**Problem:**
Transcribe the listing below only from the line with "The maximum -> 151" up to and including the line with "What is the entry in row 2 and column 1? 122".

**Available data:**
====
[[115 137 114 136 133 125 131 134 125 130 116 125 121]
 [117 136 120 134 133 127 130 134 125 128 117 127 121]
 [145 123 134 128 127 131 137 127 136 134 144 136 144]
 [139 129 140 128 131 135 129 129 135 133 139 133 136]
 [118 139 128 134 135 131 126 135 126 128 118 126 119]
 [119 141 140 133 137 137 123 137 127 125 119 128 115]
 [144 129 142 126 131 136 125 128 139 138 144 131 141]
 [116 132 107 135 129 120 135 131 123 129 117 126 124]
 [137 138 152 128 137 143 118 133 138 135 137 128 131]
 [117 132 115 133 130 123 132 131 123 127 117 126 122]
 [140 128 136 129 130 133 131 129 136 135 140 133 139]
 [117 133 109 136 131 122 136 133 124 129 117 127 124]]
The first entry on the main diagonal: 115
The second smallest entry? 109
The entry just right of 107 is 135
The entry just right of the largest entry? 128
The third entry on the main diagonal is 134
The largest entry in the first row -> 137
The first entry in the row that holds the largest entry? 137
The bottom-right entry? 124
The third entry on the diagonal from the top-right corner: 144
The top-right entry? 121
The first entry in the row that holds the smallest entry is 116
The entry directly above the smallest entry: 142
The third smallest entry is 114
The 2nd largest entry -> 145
The entry just left of the largest entry is 138
The 2nd-last entry, reading row by row is 127
The largest entry in the last column? 144
The third-last entry, reading row by row? 117
The entry in the bottom-left corner is 117
The 4th-last entry, reading row by row -> 129
The smallest entry in the last column? 115
The second entry on the main diagonal: 136
The last entry of the largest entry's row: 131
The fifth entry in reading order -> 133
The 4th entry in reading order: 136
The entry just left of the smallest entry? 132
The 2nd entry on the diagonal from the top-right corner -> 127

M =
[[113 143 127 137 120 119 130 119]
 [114 136 134 115 117 135 126 139]
 [130 126 124 118 133 116 123 139]
 [122 103 118 134 136 136 133 132]
 [122 134 129 127 133 143 129 121]
 [129 127 135 135 125 105 119 150]
 [123 141 129 129 130 130 117 120]]
Indices start at 1.
What is the smallest entry?
A: 103
What is the entry in row 2 and column 1?
A: 114
The top-left entry is 113
The entry in the bottom-left corner is 123
What is the entry in row 3 and column 1?
A: 130
The entry at row 1, column 3 -> 127
The entry directly above the smallest entry is 126
What is the entry at row 2, column 3?
A: 134
What is the entry in the top-right corner?
A: 119
What is the entry directly above the largest entry?
A: 121
The bottom entry of the column that holds the smallest entry: 141
The top entry of the column that holds the smallest entry -> 143
What is the bottom-right entry?
A: 120
The entry just right of the smallest entry: 118
What is the entry just right of 105?
A: 119
The entry at row 2, column 2 -> 136
What is the largest entry?
A: 150
What is the entry directly below 137?
A: 115

[120 123 141 158]
Read off the entry just right of the smallest entry.
Answer: 123
The 1st entry: 120
The 2nd largest entry -> 141

B =
array([[118, 111, 130, 119, 111],
       [122, 122, 107, 134, 110],
       [102, 124, 130, 114, 134],
       [111, 151, 131, 118, 131]])
Rows and columns are numbered from 1.
The maximum -> 151
What is the entry in the bottom-right corner? 131
What is the entry at row 1, column 2? 111
The top-left entry: 118
What is the entry at row 3, column 1? 102
The entry directly above the largest entry -> 124
The bottom-left entry is 111
What is the entry just right of 107? 134
What is the entry in row 2 and column 1? 122
The entry in the top-right corner: 111
What is the entry in row 1 and column 3? 130

a = [[127, 128, 138, 102, 122, 147], [122, 134, 133, 121, 141, 125], [114, 109, 126, 152, 134, 145], [123, 137, 130, 117, 120, 121], [128, 123, 110, 111, 118, 120], [130, 119, 121, 126, 120, 127], [121, 112, 146, 136, 121, 126]]
Which number is the entry just left of the largest entry? 126
Which number is the entry just right of 138? 102
The entry just right of the largest entry -> 134
The entry just left of 136 -> 146

x =
[[126 140 135 136 132 119 130 142 131 132 139 138]
 [126 123 120 137 133 133 121 122 120 128 121 133]
 [132 118 126 134 130 132 123 127 122 126 120 135]
 [128 139 135 130 126 130 120 135 141 126 154 129]
 [133 130 138 120 120 132 123 129 134 118 140 124]
 [129 127 126 123 129 129 132 123 128 124 127 119]
 [127 127 123 137 129 125 119 132 139 138 130 137]
 [128 125 125 126 132 126 122 125 136 126 128 126]
 [128 129 125 128 123 126 129 130 137 136 132 126]
 [127 134 134 128 125 122 139 133 119 130 127 129]
 [130 121 121 132 139 130 121 122 129 123 125 129]]
Indices start at 1.
The bottom-right entry is 129
The bottom-left entry -> 130
Which number is the entry at row 1, column 1? 126
Which number is the entry in row 3 and column 1? 132
Which number is the maximum? 154
Which number is the entry directly above the largest entry? 120
Which number is the entry at row 1, column 2? 140
Which number is the entry in row 2 and column 1? 126
The entry at row 3, column 2 -> 118
Which number is the entry at row 1, column 3? 135
The entry in row 2 and column 3: 120
Which number is the top-right entry? 138
The entry just left of the largest entry: 126
The entry at row 2, column 2: 123
The entry in row 3 and column 3: 126

grid =
[[121 127 119 125 134 109 128 140 131 135 133 133 120 121 138]
 [119 113 119 125 136 109 128 140 131 135 132 131 120 121 130]
 [121 113 119 125 136 109 131 140 131 141 130 131 120 121 138]
 [135 113 119 125 130 109 127 135 131 139 133 131 120 121 138]
 [121 100 134 127 136 109 123 136 131 135 133 129 120 121 138]
 [121 101 127 125 136 109 127 140 131 135 129 131 120 121 138]
 [121 104 119 125 136 109 127 140 131 135 130 131 120 121 138]
 [138 126 116 125 131 109 127 129 133 135 137 132 120 121 138]
 [121 113 116 125 136 109 127 140 131 135 133 131 120 121 127]
 [136 113 130 126 132 109 118 127 133 135 134 131 120 121 144]
 [127 113 125 125 136 109 124 128 131 135 133 131 120 121 138]]
The bottom entry of the column that holds the largest entry -> 138
What is the top-left entry? 121
What is the entry just right of the centre entry? 131
What is the top entry of the column that holds the largest entry? 138
What is the maximum? 144
What is the smallest entry in the first row? 109
What is the 3rd smallest entry? 104
What is the 3rd entry from the end, reading row by row? 120
The 5th entry, reading row by row: 134
What is the entry directly below the centre entry? 140
The third entry, reading row by row -> 119
The entry just left of the largest entry -> 121
What is the entry directly above the largest entry? 127
The 5th entry from the end, reading row by row is 133
What is the third entry on the diagonal from the top-right corner? 120
The second smallest entry -> 101
What is the bottom-left entry? 127
What is the top entry of the column that holds the smallest entry? 127
What is the second entry on the main diagonal? 113
What is the fourth entry, reading row by row? 125
The smallest entry -> 100
The first entry of the smallest entry's row: 121
The first entry in the row that holds the largest entry: 136
The centre entry: 140
What is the bottom entry of the column that holds the smallest entry? 113
The largest entry in the first row -> 140
What is the entry directly above the smallest entry? 113
The entry just right of the smallest entry: 134

Read these off the row that follows.
1) The 3rd entry?
2) The third largest entry?
3) The 2nd entry?
4) The fourth-last entry?
5) The entry just right of the smallest entry?
[129 129 126 116 128 126 149 128 129 130 129 120 142 119 123]
1) 126
2) 130
3) 129
4) 120
5) 128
====
**Response to the exercise:**
The maximum -> 151
What is the entry in the bottom-right corner? 131
What is the entry at row 1, column 2? 111
The top-left entry: 118
What is the entry at row 3, column 1? 102
The entry directly above the largest entry -> 124
The bottom-left entry is 111
What is the entry just right of 107? 134
What is the entry in row 2 and column 1? 122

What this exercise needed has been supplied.